**Assignment**: Repeat verbatim the lines of the data below, beginning with the line containing "q636 height 641: [144" and continuing to the end.

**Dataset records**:
※ ※ ※

Each row is a point on a landscape with many valleys, with its height.
From any point a ball rolls to the lowest of the 2 points nearest to it. It stops when none of these is lower. Distance is the straight distance between rows; heights are no part of it.
q755 height 659: [137 141 105 105 163 177 184 149 121 149 105 156 155 121  95 134 139 163
  98 109]
q380 height 293: [101  89 134 172 101 114  95 107  96 116 158 106  91 151 162 146 139 133
 124 155]
q207 height 416: [153 143 160 194 125 179 148 141 153 140 112 129 157  99 116 134 124 121
 123 106]
q357 height 614: [156 150 137 152 143 196 122 123 183 148  86 143 158 108 111 137  60 111
  81  87]
q605 height 509: [106 115 128 113 170 115 202 163  81 159 180 142 160 154  95 160 188 147
 136 121]
q383 height 673: [146 147 119 116 141 160 146 117 123 136 100 181 157 112  95  97 107 134
 110  94]
q534 height 501: [115 171 135 109 235 180 112 167 158 107 183 165 130 107 121 145 126 150
 132 154]
q666 height 686: [166 131 129 101  95 102  78  92 165 112 106 173 146 127  90  73  48  63
 164  96]
q850 height 465: [123 187 151 117 220 167 164 167 148 105 192 133 161 109 109 164 154 169
 162 143]
q838 height 237: [135 142 140 142 134 161  93 129 157 110 110 108  96 132 120 119  95 108
 119 104]
q149 height 320: [143  99 116 119 125 108 116  87 108 100 118 154 139 132 167  97 116 177
 128 173]
q923 height 225: [135 197 157 136 172 168 110 138 171  85 170 148 116  84 117 108 102 112
 179 179]
q408 height 79: [144 151 129 129 160 179 124 112 142  76 138 102 103 103 142 104 126 143
 165 188]
q896 height 321: [142 154 131 127 114 115 126 151 182 126  90 133 116 120 158 140 105 158
  89 132]
q248 height 584: [121 137 156 183 163 199  65 105 159 105 172 158 134  71 141 132  98 114
 126 153]
q815 height 478: [119  90 126 139 135  77 182 164  87 169 153 138 158 166 120 169 169 154
  95 124]
q726 height 456: [115 123  91  97 132  97 157 118  97 138 121 102 106 164 166 132 140 167
  96 182]
q560 height 553: [128 171 131 161  69 152 110 113 167 121 110 184 140 108 127 127  60 121
 105 126]
q446 height 168: [134  74 133 165  93 116 132 103 102 157 102 156 168 121 124 150 124 146
  80  80]
q91 height 296: [105  82 118 105  79 112  94  87 101 143 117 175 150 152 128 126  97 144
  95  70]
q36 height 582: [128  72 152 163 163 147 148 168 112 154 176 167 159 130 110 168 154 149
 101 108]
q164 height 372: [145 184 128 131 139 150 158 164 176 129  97 125 131 112 116 136 114 131
 110 124]
q978 height 594: [150 109 123  80 133  80  85 117 137 112  95 123 104 147 152  93 108 140
 132 122]
q724 height 526: [136 167 141 152  84 106 156 160 147 121 119 112 129 114 111 122 147 117
 163 133]
q771 height 559: [106  92 150 169 165 161  99 131 102 135 175 154 130 129 115 148 143 132
 109  92]
q340 height 308: [103 140 136 145 144 157  68 133 135 106 152  98  67 131 117 120 125  88
 148 109]
q139 height 262: [107 126 136 147 108 125  71 117 136  98 144 126  88 130 164 136 110 144
 126 147]
q677 height 697: [ 98 114 121  74 101 115  44 122 138 122 134 163 104 151 116  89  92  58
 161  74]
q48 height 427: [127 126 132 140 136 114 145 129 109 112 147 114 117 133 146 120 154 149
 151 180]
q949 height 361: [124  75  88  93  44  62 128  63  88 145  84 110 142 143 156 109 129 110
 128 136]
q776 height 384: [109 117 116 152 158 160 169 133  88 145 144  92 124 152 136 160 152 150
  99 139]
q707 height 682: [165 144 124 102 118 143 115  92 145 127  84 179 160 117  91  81  63  96
 134  93]
q516 height 300: [144 106 134 169  99 142 140 103 101 134 104 102 130 127 107 113 145 107
 140 106]
q941 height 236: [126 121 103  96 128  52 190 158  99 166 107  88 134 158 127 150 174 134
 105 130]
q713 height 484: [135 101 151 142 146  87 129 162 125 141 133 124 127 146 126 128 154 134
 115  95]
q114 height 548: [ 74 152 119 151 141 185  45  95 107 110 189 142  91  82 105 128 131  88
 146 131]
q497 height 429: [ 92 133  92  95  97 121 126 126 105 123 123  82  70 165 164 132 137 135
 123 154]
q255 height 96: [140 125 127 107 156  64 207 183 124 163 106 107 165 128 108 174 175 158
  87 109]
q576 height 466: [127 126 138 147 119  55 174 152 111 127 165 107 147 151 157 138 172 154
 154 190]
q932 height 294: [110 155 112  99 120  72 197 170 114 145 145 148 159 141 120 140 178 156
 149 150]
q136 height 246: [134  72 131 125 130 142 104 107 121 146 125 190 170 130 117 145  93 160
  75  70]
q963 height 374: [129 112 117 112  73  91 124 122 114 124 115 121 108 138 135 102 149 102
 168 135]
q879 height 261: [121 121 118 114  81  86  94 114 157 118  97 130 102 134 171 140  89 159
  85 115]
q800 height 223: [161 152 134 112 111 122 103 114 161  92 102 145 113 113 127  83  91 116
 161 153]
q512 height 423: [131 108  87  86 102  71 151 109 101 144  95 138 138 141 155 110 139 155
 102 153]
q219 height 520: [156 114 162 157 131 104 109 152 162 143 103 142 145 120 123 132 118 125
  93  73]
q409 height 499: [137 155 166 160 120  76 175 175 149 105 151  90 135 128 137 147 168 141
 170 152]
q472 height 276: [119 193 145 112 176 143  85 161 181 109 172 180 104 111 113 111  83  98
 149 162]
q733 height 196: [112 132 119 117  52 100  76 106 149 108 117 131  75 132 161 126  97 123
 139 146]
q437 height 330: [ 97  94  97  93  37  96  96  72 104 136  92 141 143 141 144 118 101 122
 124  87]
q819 height 370: [140 142 151 169 156 175 138 137 123 113 140 111 138 110 109 116 151 122
 159 120]
q442 height 241: [143  87 139 174  74 128 115  76 103 126 115 147 154 124 128 110 117 127
 126 101]
q499 height 323: [111 136 125 120  97 113 136 140 121 108 143  79  85 146 129 115 174  89
 200 146]
q351 height 421: [132 190 145 131 180 173 177 186 168 127 141 138 153 115 110 165 133 154
 126 121]
q110 height 319: [120 176 141 126 140 138  90 153 175 130 144 182 116 131 111 116  58  99
 117 114]
q953 height 367: [ 85 106 121 139 111 149  73 113  91 120 150  79  66 150 131 128 144  87
 152 109]
q300 height 574: [144 104 133 105 174 121  77 133 149 105 110 118 103 147 153 123 103 154
  96 109]
q849 height 542: [133 171 132 146  60 122 136 135 153 129 106 164 128 106 109 109 105 103
 138 123]
q517 height 153: [176  96 118 112  81 108  96  40 149 101  56 104 155 102 146 114  71 146
 109 101]
q208 height 552: [153 100 131 111 207 162 104 136 155 119 112 139 130 136 166 140 108 177
  82 139]
q766 height 601: [151 153 160 173 160 205 122 164 204 161 122 153 155 105 136 171  87 124
  83 111]
q426 height 583: [111 156 154 179 143 183 112 168 177 137 153 148 122 106 145 179 109 145
  89 128]
q523 height 530: [143 144 127  96 216 191 106 139 163 119 137 167 129 112 144 123  99 160
 102 155]
q495 height 181: [112 185 124 115 136 155 147 131 127  78 153  86  86 116 132 126 148 134
 186 182]
q669 height 205: [118  79 135 156  91  65 126 115  94 141 145  76 107 166 150 124 154 106
 143 157]
q459 height 568: [ 95 152 135 163 154 190  87 122 125 114 182 141 106  94 135 143 126 135
 122 141]
q719 height 565: [112 137 137 167 107 176 108 127 152 131 135 177 131 107 140 155  92 146
  89 114]
q674 height 272: [164 128 113  91 100 101 109  80 146 103  77 158 139 109 152  90  85 158
 130 155]
q124 height 470: [111 143 136 115 184 158 183 191 120 140 169 153 151 132  97 180 162 160
 121 109]
q151 height 529: [ 82 123 113 122 153 162  73 106  74 119 189 136 102 113 116 105 156  94
 162 128]
q61 height 167: [153 162 142 138 142 171  92 105 175  82 131 142 110  92 141 104  83 126
 152 177]
q639 height 102: [165 115 118 108  57 135  92  50 140  97  73 115 129 113 119 105  74 109
 147 105]
q452 height 435: [143 102 101 111  57  38 165  96  97 172  57  57 133 106 127 122 172  77
 128 122]
q635 height 263: [ 91 158 116 127 110 128 152 131 106 106 173  54  81 153 136 148 171 116
 181 180]
q856 height 691: [140 123 144 100 138 112  59 124 155 111 130 181 123 134 104  80  72  85
 150  92]
q939 height 362: [166 104 129 157 129 113 171 121 107 155  79 105 170 114 112 120 161 124
 108  98]
q453 height 375: [150  96 140 135 177 114 124 127 124 111 140 135 134 129 175 120 137 181
 118 180]
q260 height 314: [108 137 112 101 130  95 190 154  99 140 128  53 120 177 115 141 176 120
 142 123]
q805 height 349: [147 149 122  91 120  68 177 151 129 132 104 155 153 113 123 104 161 146
 144 147]
q747 height 325: [ 88 155 112 132 151 159 174 128  80 122 177  73 108 154 127 160 164 144
 144 168]
q261 height 432: [147 109  88  72  30  77 152  90 127 148  46  77 110 105 118 111 160  63
 166 135]
q276 height 503: [ 95 115 132 160 149 156 128 113  68 121 192 106 117 131 112 120 174 112
 164 141]
q209 height 527: [ 97 105 151 156 161 109 108 164 115 131 188 129 113 141 124 141 163 124
 140 115]
q377 height 351: [129 168 132 127 128 142 102 140 197 152 105 190 144 129 117 143  23 104
  69 102]
q101 height 105: [114 141 113  53 116  90 147 152 103 133 125 145 133 151 116  78 168 104
 180 123]
q450 height 164: [141 130 129 128  87 143  94  91 154 123  81 120 119 126 118 121  68 116
 107  75]
q910 height 407: [148 106 105 119  97  81 171 101  88 158  81  81 144 132 119 112 162 111
 125 115]
q349 height 278: [103  81 105 133  53  78 151 115  76 164 128  68 116 173 142 125 165  68
 153 146]
q257 height 626: [149 100 134 146 162 204 117 119 158 154  99 157 163 108 136 167  93 152
  66  89]
q683 height 251: [151  98 118 122 180 118 187 152 119 157 107 113 154 137 127 153 158 167
  79 121]
q352 height 420: [139 151 167 159 203 174 131 146 146  97 177 106 137  91 125 125 154 133
 179 157]
q309 height 441: [125  69 135 153 136  97 134 131  84 154 148 125 137 161 138 143 147 148
 101 132]
q589 height 383: [ 84 156 106 115 137 161 132 137 105 122 144  86  72 153 127 144 145 131
 127 136]
q105 height 595: [156 138 162 179 160 191 103 122 168 123 146 184 165  88 130 120  89 125
 132 137]
q848 height 221: [136 153 119  73 160 132 139 153 126 123 129 151 128 143  89  80 140 109
 164 112]
q976 height 218: [ 86 136 118  88 106  82 168 172  96 151 158 138 142 169 120 125 187 108
 170 129]
q636 height 641: [144 107 119 127 177 198 161 140 126 161 108 142 147 123 127 176 127 176
  60 116]
q455 height 408: [158 112 117 104  64  80 122 104 141 131  69 100 117 119 115  95 136  83
 156 105]
q55 height 467: [112 121 153 167 201 153 140 135 100 110 204  80 133 119 119 146 183 137
 164 158]
q159 height 334: [138 103 113 132 172 119 206 136  84 161 142  77 153 172 125 175 157 157
  83 159]
q717 height 391: [149 124  93  75  93  30 166 112 103 152  77 136 157 102 134  97 157 134
 129 152]
q87 height 337: [101  92 111 132  68 127 116 107  90 138 113  65  87 161 129 130 146  80
 142 104]

Call two points neighbours if one is among the 2 nearest of the other. Go from one point of each pair to the other, from neighbour to neighbour, staying as low as possible. Name the highest point that can't be avoided.
q639 / q733 -> q953
q669 / q733 -> q380
q639 / q819 -> q207
q446 / q101 -> q512
q309 / q733 -> q605
q101 / q255 -> q260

※ ※ ※

**Your solution**:
q636 height 641: [144 107 119 127 177 198 161 140 126 161 108 142 147 123 127 176 127 176
  60 116]
q455 height 408: [158 112 117 104  64  80 122 104 141 131  69 100 117 119 115  95 136  83
 156 105]
q55 height 467: [112 121 153 167 201 153 140 135 100 110 204  80 133 119 119 146 183 137
 164 158]
q159 height 334: [138 103 113 132 172 119 206 136  84 161 142  77 153 172 125 175 157 157
  83 159]
q717 height 391: [149 124  93  75  93  30 166 112 103 152  77 136 157 102 134  97 157 134
 129 152]
q87 height 337: [101  92 111 132  68 127 116 107  90 138 113  65  87 161 129 130 146  80
 142 104]

Call two points neighbours if one is among the 2 nearest of the other. Go from one point of each pair to the other, from neighbour to neighbour, staying as low as possible. Name the highest point that can't be avoided.
q639 / q733 -> q953
q669 / q733 -> q380
q639 / q819 -> q207
q446 / q101 -> q512
q309 / q733 -> q605
q101 / q255 -> q260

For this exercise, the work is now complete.